Directions for this task :: Repeat exactly the lines from the start of the records below through the line that contains "return e / e.sum(-1, keepdims=True)", including both.

Data for this exercise ::
Below is a small trained network, with its code and all its weights. Each question gives an input and a target symbol and asks what happens when units are switched off, that is, made to give their printed mean instead of their output.

import numpy as np


def w(rows, s, z=0):
    codes = np.array(rows[::2]) - 128.0
    scale = np.full(codes.shape[1], s)
    scale[-1] = z or s
    return codes * scale


def norm(h):
    return h / np.sqrt((h * h).mean(-1, keepdims=True) + 1e-5)


def f(y):
    return y / 2 * (1 + np.tanh(0.7978845608 * (y + 0.044715 * y**3)))


def softmax(a):
    e = np.exp(a - a.max(-1, keepdims=True))
    return e / e.sum(-1, keepdims=True)


def log_softmax(a):
    a = a - a.max(-1, keepdims=True)
    return a - np.log(np.exp(a).sum(-1, keepdims=True))


def net(x, mask):
    ids = ['ΠΣΨεξτ'.index(c) for c in x.split()]
    T = len(ids)
    res = E[ids] + P[:T]
    u = 0
    for l in range(2):
        r = norm(res)
        for j in range(2):
            rows = slice(4 * j, 4 * j + 4)
            q, k, v = (r @ M[l][rows].T for M in (Q, K, V))
            z = softmax(np.where(np.tri(T) > 0, q @ k.T / 4**0.5, -1e9)) @ v
            o = O[l][rows]
            res = res + np.where(mask[u + j], z, o[:, -1]) @ o[:, :-1]
        u += 2
        y = f(norm(res) @ A[l][:, :-1].T + A[l][:, -1])
        res = res + np.where(mask[u : u + 4], y, B[l][:, -1]) @ B[l][:, :-1]
        u += 4
    return log_softmax(norm(res)[-1] @ U[:, :-1].T + U[:, -1])


Q, K, V, O, A, B = {}, {}, {}, {}, {}, {}
E = w([
[91,110,129,110,85,170,52,195,116,157,55,142],'Π',
[131,7,170,107,55,114,120,124,101,167,67,96],'Σ',
[94,124,100,207,156,158,68,118,170,176,125,141],'Ψ',
[106,128,76,128,121,131,86,86,213,187,28,55],'ε',
[181,195,91,167,118,178,99,70,85,178,84,49],'ξ',
[100,122,137,140,206,165,111,115,139,90,138,104],'τ',
],0.019)
P = w([
[131,152,82,60,163,120,120,100,119,46,195,174],'0',
[139,95,130,150,171,122,135,101,122,119,71,189],'1',
[135,143,100,142,215,140,183,140,128,175,128,179],'2',
[191,161,162,179,116,154,109,157,169,98,142,119],'3',
[63,133,124,146,99,159,162,100,148,170,40,179],'4',
[79,127,49,88,192,174,131,174,80,148,109,11],'5',
[103,138,176,192,79,167,84,136,125,115,90,122],'6',
[34,119,142,74,107,234,181,151,127,153,130,87],'7',
[137,121,183,89,168,188,77,205,144,118,124,91],'8',
],0.012)
Q[0] = w([
[51,131,96,96,162,209,177,134,140,113,118,171],'0.h1',
[201,73,8,98,209,60,141,134,29,122,109,189],'0.h1',
[115,118,132,126,90,92,73,81,72,101,159,203],'0.h1',
[155,152,167,143,138,3,119,117,150,96,66,233],'0.h1',
[144,206,214,134,100,182,101,130,139,182,50,127],'0.h2',
[168,143,133,88,149,46,53,135,166,147,148,182],'0.h2',
[29,78,84,154,136,90,191,68,136,76,140,116],'0.h2',
[86,82,144,75,189,108,174,198,127,78,102,156],'0.h2',
],0.0055)
K[0] = w([
[61,161,161,178,205,114,170,166,106,102,206,89],'0.h1',
[254,149,132,71,158,162,114,145,193,134,185,164],'0.h1',
[109,45,101,82,130,48,121,160,172,180,182,150],'0.h1',
[132,117,81,123,137,133,153,32,170,127,141,213],'0.h1',
[206,111,82,139,50,246,195,95,122,196,113,95],'0.h2',
[128,192,35,90,194,153,100,152,72,107,172,130],'0.h2',
[103,143,172,96,212,75,129,160,216,122,113,179],'0.h2',
[114,86,153,87,119,122,174,119,135,69,163,147],'0.h2',
],0.0063)
V[0] = w([
[105,191,116,112,97,226,209,120,85,111,187,101],'0.h1',
[96,124,95,142,111,145,172,89,159,116,254,134],'0.h1',
[64,103,215,154,171,73,106,66,95,140,145,67],'0.h1',
[133,171,144,163,125,156,163,127,42,174,166,130],'0.h1',
[130,92,63,69,155,192,246,126,246,133,109,88],'0.h2',
[148,196,124,109,116,167,68,150,219,194,168,67],'0.h2',
[164,149,99,69,154,62,4,64,53,91,82,117],'0.h2',
[120,170,181,146,93,115,129,135,170,120,125,224],'0.h2',
],0.0055)
O[0] = w([
[157,102,189,122,140,190,157,108,90,197,60,160,56],'0.h1',
[229,87,86,101,26,165,140,102,128,164,93,123,3],'0.h1',
[165,162,135,221,82,115,163,111,204,153,77,92,155],'0.h1',
[137,113,73,106,161,178,55,180,152,161,179,124,90],'0.h1',
[113,178,38,109,172,70,123,99,154,127,105,205,155],'0.h2',
[79,130,134,140,146,151,127,110,98,76,172,80,123],'0.h2',
[92,134,75,114,156,48,170,113,130,78,161,199,203],'0.h2',
[141,107,84,194,167,124,96,155,189,174,72,254,41],'0.h2',
],0.0069,0.0057)
A[0] = w([
[90,145,137,85,101,151,83,184,118,130,73,171,117],'0.n1',
[126,84,27,141,126,219,58,175,104,77,90,88,237],'0.n2',
[97,179,143,121,138,50,72,81,134,253,239,114,9],'0.n3',
[127,132,128,157,187,160,125,61,163,111,182,63,76],'0.n4',
],0.0053,0.0012)
B[0] = w([
[165,253,84,240,254,137,200,80,42,67,95,95,163],'0.n1',
[209,123,197,118,95,107,91,180,198,114,143,238,254],'0.n2',
[210,104,94,167,127,216,80,81,104,211,133,131,135],'0.n3',
[242,75,195,63,80,129,173,108,132,109,30,127,223],'0.n4',
],0.0076,0.0036)
Q[1] = w([
[54,133,87,75,150,155,209,81,87,231,81,243],'1.h1',
[213,97,48,111,174,42,130,213,133,124,125,137],'1.h1',
[138,91,92,113,208,158,154,72,66,207,157,138],'1.h1',
[100,122,164,19,154,223,109,228,142,157,133,80],'1.h1',
[105,168,98,147,149,147,137,89,96,121,234,112],'1.h2',
[167,155,50,104,60,86,167,94,89,123,191,161],'1.h2',
[224,164,20,74,73,71,171,154,62,127,254,154],'1.h2',
[145,129,171,153,156,89,112,160,111,132,79,79],'1.h2',
],0.0082)
K[1] = w([
[199,122,71,26,167,123,137,190,128,195,202,125],'1.h1',
[168,148,188,140,89,66,149,59,135,40,234,139],'1.h1',
[124,156,153,48,133,77,106,191,157,118,212,148],'1.h1',
[141,107,199,156,149,136,1,176,124,108,114,3],'1.h1',
[135,118,84,134,148,105,153,119,193,79,145,129],'1.h2',
[103,31,123,113,154,86,199,82,191,145,131,152],'1.h2',
[155,82,123,129,132,39,130,91,195,146,171,150],'1.h2',
[69,143,137,183,152,141,105,109,118,109,147,64],'1.h2',
],0.0092)
V[1] = w([
[155,178,181,54,170,80,174,75,233,153,97,50],'1.h1',
[45,26,109,112,67,115,78,104,187,199,123,75],'1.h1',
[222,199,90,103,72,107,28,40,61,212,165,72],'1.h1',
[148,100,199,104,74,93,168,153,32,63,135,99],'1.h1',
[129,116,185,76,135,102,195,129,202,125,95,140],'1.h2',
[23,133,173,178,172,45,104,211,128,101,82,240],'1.h2',
[129,237,163,121,220,106,101,254,90,158,165,145],'1.h2',
[173,183,119,139,198,93,131,127,40,64,126,114],'1.h2',
],0.0065)
O[1] = w([
[175,151,174,124,207,156,133,80,89,138,172,231,239],'1.h1',
[178,138,75,151,174,105,178,85,133,73,110,140,255],'1.h1',
[146,144,116,176,118,87,107,182,125,148,220,139,109],'1.h1',
[109,254,151,169,76,146,153,93,121,116,127,114,182],'1.h1',
[136,71,98,127,187,133,200,124,155,105,119,145,111],'1.h2',
[99,121,127,70,84,140,137,131,177,81,166,145,51],'1.h2',
[109,142,95,141,140,152,116,144,153,108,135,170,72],'1.h2',
[80,139,121,109,197,228,96,165,98,112,87,113,236],'1.h2',
],0.01,0.0051)
A[1] = w([
[180,130,19,166,174,195,19,232,146,118,104,131,91],'1.n1',
[36,150,163,228,207,86,104,107,191,183,118,73,251],'1.n2',
[159,245,97,160,94,76,206,112,116,96,183,122,152],'1.n3',
[116,121,84,161,107,27,136,50,254,98,157,219,213],'1.n4',
],0.0054,0.0027)
B[1] = w([
[175,4,180,149,64,84,133,232,194,125,76,49,205],'1.n1',
[180,183,135,181,81,247,145,91,75,157,197,133,255],'1.n2',
[46,32,155,100,163,119,152,97,207,239,108,80,188],'1.n3',
[132,157,99,254,99,30,91,195,113,148,202,107,232],'1.n4',
],0.0082,0.0047)
U = w([
[37,152,137,68,136,159,99,169,165,125,136,109,128],'Π',
[153,57,138,88,125,50,184,185,142,159,89,71,124],'Σ',
[144,186,180,148,102,102,75,161,126,195,212,140,90],'Ψ',
[115,219,57,175,150,105,205,90,130,88,110,76,185],'ε',
[159,128,217,92,147,180,91,83,83,205,96,102,189],'ξ',
[186,96,110,102,254,116,164,126,92,81,159,171,5],'τ',
],0.0071,0.0024)

Each question gives the input, a string of symbols that net reads in full, and the target symbol t.
The units are the heads (4 rows each of Q, K, V and O) and the neurons (one row each of A and B). Each row of codes is followed by its name. A weight is (code - 128) times the scale printed after its matrix; where a second scale follows, it is the last column's (O, A, B and U).
mask holds one flag per unit, layer by layer, with each layer's heads first. A switched-off unit (its flag False) gives its mean, the last column of its rows in O or B, instead of its output. The means were averaged over made-up inputs and are rounded, as every weight is.
A unit's drop is (log p(t) with every unit on - log p(t) with that unit switched off) / (log p(t) with every unit on - log p(t) with every unit switched off).
The circuit of an input: a set's keep is (log p(t) with only the set's units on - log p(t) with every unit switched off) / (log p(t) with every unit on - log p(t) with every unit switched off). Starting from all 12 units, units are removed one at a time, each time the one whose removal leaves the highest keep (on an exact tie, the one counted first), for as long as the keep stays at least 0.8.
units of the circuit, in order: the units of the circuit, biggest drop first
top k neurons: the k neurons with the biggest drops, biggest first
k most important neurons of layer l: the k neurons of layer l with the biggest drops, biggest first
heads that matter: for each layer, one digit per head in row order, 1 if its drop is at least 0.15 and else 0, layers parted by /
input Π Π Σ Σ Σ Π Ψ, target Π: units of the circuit, in order	[1.h2; 0.n1]
input Σ ε ξ τ, target ξ: units of the circuit, in order	[1.h2; 0.n4]
input Ψ ξ Ψ τ Π, target Σ: heads that matter	10 / 10
input Ψ Ψ Σ ε Σ Σ Σ Σ ε, target ε: heads that matter	00 / 10
input Π ξ Π, target Π: heads that matter	00 / 11
input ξ Ψ ε, target ξ: heads that matter	01 / 01
input Ψ ξ Π Σ Σ τ, target Π: units of the circuit, in order	[0.n1; 1.h2]
input Π Ψ Σ ξ Σ Σ, target Ψ: units of the circuit, in order	[1.h1; 0.h2]
input ε Σ ε Σ Σ Π ε, target Π: units of the circuit, in order	[1.h2]
input τ ξ ξ ξ τ ξ Σ τ, target ξ: top 2 neurons	[0.n4; 1.n4]
input Σ Σ Σ ξ Σ ξ Π ε, target Ψ: units of the circuit, in order	[1.h1; 0.n2]
input Ψ Σ Ψ, target Σ: heads that matter	00 / 10
input ε τ ε ε Σ Σ Ψ Σ ξ, target Σ: units of the circuit, in order	[1.h1; 1.n1]
input Σ Π Ψ ε, target Π: units of the circuit, in order	[0.n1; 1.h2]
input Π Σ τ Ψ ξ, target ξ: heads that matter	00 / 10
input Σ Ψ Σ Π, target Σ: units of the circuit, in order	[1.h1]
input Σ ξ ε ξ, target Ψ: heads that matter	10 / 10
input ξ τ Σ Ψ Ψ Σ Ψ Π, target ε: heads that matter	00 / 10
input τ ε Π ε Ψ, target Π: units of the circuit, in order	[1.h2; 1.h1]
input Σ Π Σ τ, target Π: units of the circuit, in order	[1.h2; 0.n1]
input ε Σ Σ ξ Σ, target ε: units of the circuit, in order	[1.h1; 0.n1]
input Σ Σ Σ Σ Ψ Ψ ε Σ, target Σ: units of the circuit, in order	[1.h2; 1.h1]
input Σ Σ Σ Π, target ε: most important neuron of layer 0	[0.n2]
input Σ Σ Σ ξ τ Ψ τ ε, target Σ: top 2 neurons	[1.n1; 0.n3]
input Σ Π Σ ξ Ψ, target ξ: heads that matter	11 / 01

Task answer ::
Below is a small trained network, with its code and all its weights. Each question gives an input and a target symbol and asks what happens when units are switched off, that is, made to give their printed mean instead of their output.

import numpy as np


def w(rows, s, z=0):
    codes = np.array(rows[::2]) - 128.0
    scale = np.full(codes.shape[1], s)
    scale[-1] = z or s
    return codes * scale


def norm(h):
    return h / np.sqrt((h * h).mean(-1, keepdims=True) + 1e-5)


def f(y):
    return y / 2 * (1 + np.tanh(0.7978845608 * (y + 0.044715 * y**3)))


def softmax(a):
    e = np.exp(a - a.max(-1, keepdims=True))
    return e / e.sum(-1, keepdims=True)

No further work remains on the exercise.